▶ **AIM OF THE EXERCISE**: Once you reach the line that holds "171 123 151" in the listing below, output it and every line after it through the line that holds "119 181 147", word for word.

====================

Each row is a point on a landscape with many peaks, with its height.
From any point a climber steps to the highest of the 2 points nearest to it. It stops when none of these is higher. Distance is the straight distance between rows; heights are no part of it.
Q204: [137  35 145 137 197 123 150 165  58 138 103 149 111 153 142 138 124 177
  67 110 102 134 112 116  90 171 125  97 150  15 148 101 118 155  91 138
  83 114 119 154  99 154 129 175 148 168 133 107  91 200  88 154 178 134
 163  88 133  95 140  92 161 160 124 114 142 141 129  82 148]  h=0.34
Q928: [178 132  74 130 106  95  84 117 125 146 130 180 132  89  71 145 170 135
 126 145 121 163 146 146  57 138 106 113 132  87 161  69 127 154 103 163
 134 155 168 113 171  83 159 156 126 142 115 186 137 143 149 164  97 105
 108 118 147  95 155  50 126 116 123 146 147  85 141 147  89]  h=1.68
Q647: [119 168 156 134 175 118 112 108  73 130 135 102 127  58 124 147  98 132
 106 114  76  48 107 103 124 126 156 154  86 169 148 168 138  67 167 154
 167 153 106  91 161 200  91  99 113 115 131 170 155  70 202 118  96 121
 126 157 130 142  93  99 137 133 130 233 137 142 158 176 156]  h=3.49
Q233: [101 131 123  84 125 115 108 149 136 117 178 100 149 158 138  98 122  94
 207 105  87  93 156 123 120 139 136 104 137 142 109 139 168 112 122 158
 148 142 207 151 127 171 110 115 157 122 169 162 199 122 157 191 133 170
 100 127 127 143 126 121 152  88 155 131 136 158  85 137 140]  h=5.69
Q628: [132 148 154  82 175 163 174 102  91 127 126  87 105 141 140  99 172 147
  72 120 121 136  83 122 117  94 135 132  98 186 131 140 124 117 113  81
  73 118 139  95 141 136 146 112 128  77 105 116 115 154 179 101 119 141
 102 137 137 110  81 147 178 154 151 101 132 143 121  79 120]  h=1.18
Q398: [116 145 182 143 164 182 148 109 127  91 123 108 144 134 170 169  83 145
  94 169 176 131 147  84 170 142 128 116  82 180 125 169 121  78 144 114
 154  70 129 115  96 133 102  66 125 124 122 130 155  89 116  77  82 107
 140 156  70 155 142 179 137 125 133 154  98 111 128 130  82]  h=3.16
Q4: [104  91  82 120 139 124 100 150 139 132 164 148 146 147  77 119 126 103
 121  82  98  64 152 116 159 169  90 100 125 127 135 127 160 119 137 112
 171 123 151 137 104  94 161 173 185 102 100 174 187 131  99 158 142  94
 130 115  92 116 174 112 119 168 164  89 124 136  96 157 123]  h=6.15
Q744: [161 134 136 113 109 142 126 125 144 136 135 159 160 147 122 151 147  73
 174 146 103 141 127  82 117 117  98 108 162 165  94 104 138 120  94  59
 167 119 145 135 114 145 110 200 170 124  95 176 147 212 117 116 111 129
 142 134  73 147 132 185 130 159 140  92 121 129 109 104 117]  h=1.78
Q642: [109 199 131 119 173 170 149 139 158 106 118 111 138 189 139  91 145 181
  93 127 146 103 105 117 162  74 150 136 115 136 105 165  99 136 135  87
 113  99 112 138 137  98 124 137  96 105 146  84 130  96 152 127 151  79
 133 122 158 158 117 150 150 151 166 138 127 152 138 157  91]  h=0.72
Q915: [ 74  86  90 132 121 134  94 101 125 134 142  87  89 186 145  83 141 142
 112  88 110 130 108 205 106 105 158 105 106 143 136 146 165 166 129 123
  70 121 119 141 105 127 141 120 111 133 167 129 110  95  84 114 176 183
 141 141 180 109 128 121 137 109 178  91  95 173  99 113 166]  h=1.52
Q373: [111 128 110 142 129 119 103 152 108 162 137 178 140 135  83 105 169 118
 122 116 104  48 131 104  70 166 130 104 132  92 163  99 136 114  91 121
 127 159 141 114 113 131 166 195 168 117  87 195 152 145 153 205  82 101
 101  97  83 141 102 106 144 128 132 137 169 136 155 112 145]  h=1.51
Q726: [ 75 131 117 150  90 139 103 125 146 121 109  76 149 149 102 134 124  92
 180 134 113 116 101 148 124  92 120 149  65 104 146 146 130  80 108  80
 141  67  87 156 153 137  85 100 129 154 181 146 114 158  72 127 141 104
 219 190 146 137 166 130  88 106 142 121  98 163 123 153 190]  h=3.44
Q95: [111 103 111 129 100 138  99 106 111 139 114  62 128 178 129 116 155 136
 127 110 104 156 117 200 110 130 137 160 106 135 200 121 151 137 116 130
  44 134  96 134 150  93 143 119  75 137 182 160 100 122 101 119 181 147
 184 170 202 111 127  94  93 143 192 121  81 193 122  95 156]  h=1.35
Q490: [119  99 183 141 142 163 141  93 116 119 124  58 151 133 172 162 101 144
 114 176 176 188 139  97 158 150 118 129 100 128  96 167 136 103 145 112
 149  67 136 148  93 127 114 101 139 120 162 114 138 127  76  90 127  93
 178 156 110 124 130 185 116 124 119  83  40 108  92 106  83]  h=3.41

====================

▶ **ANSWER SECTION**:
 171 123 151 137 104  94 161 173 185 102 100 174 187 131  99 158 142  94
 130 115  92 116 174 112 119 168 164  89 124 136  96 157 123]  h=6.15
Q744: [161 134 136 113 109 142 126 125 144 136 135 159 160 147 122 151 147  73
 174 146 103 141 127  82 117 117  98 108 162 165  94 104 138 120  94  59
 167 119 145 135 114 145 110 200 170 124  95 176 147 212 117 116 111 129
 142 134  73 147 132 185 130 159 140  92 121 129 109 104 117]  h=1.78
Q642: [109 199 131 119 173 170 149 139 158 106 118 111 138 189 139  91 145 181
  93 127 146 103 105 117 162  74 150 136 115 136 105 165  99 136 135  87
 113  99 112 138 137  98 124 137  96 105 146  84 130  96 152 127 151  79
 133 122 158 158 117 150 150 151 166 138 127 152 138 157  91]  h=0.72
Q915: [ 74  86  90 132 121 134  94 101 125 134 142  87  89 186 145  83 141 142
 112  88 110 130 108 205 106 105 158 105 106 143 136 146 165 166 129 123
  70 121 119 141 105 127 141 120 111 133 167 129 110  95  84 114 176 183
 141 141 180 109 128 121 137 109 178  91  95 173  99 113 166]  h=1.52
Q373: [111 128 110 142 129 119 103 152 108 162 137 178 140 135  83 105 169 118
 122 116 104  48 131 104  70 166 130 104 132  92 163  99 136 114  91 121
 127 159 141 114 113 131 166 195 168 117  87 195 152 145 153 205  82 101
 101  97  83 141 102 106 144 128 132 137 169 136 155 112 145]  h=1.51
Q726: [ 75 131 117 150  90 139 103 125 146 121 109  76 149 149 102 134 124  92
 180 134 113 116 101 148 124  92 120 149  65 104 146 146 130  80 108  80
 141  67  87 156 153 137  85 100 129 154 181 146 114 158  72 127 141 104
 219 190 146 137 166 130  88 106 142 121  98 163 123 153 190]  h=3.44
Q95: [111 103 111 129 100 138  99 106 111 139 114  62 128 178 129 116 155 136
 127 110 104 156 117 200 110 130 137 160 106 135 200 121 151 137 116 130
  44 134  96 134 150  93 143 119  75 137 182 160 100 122 101 119 181 147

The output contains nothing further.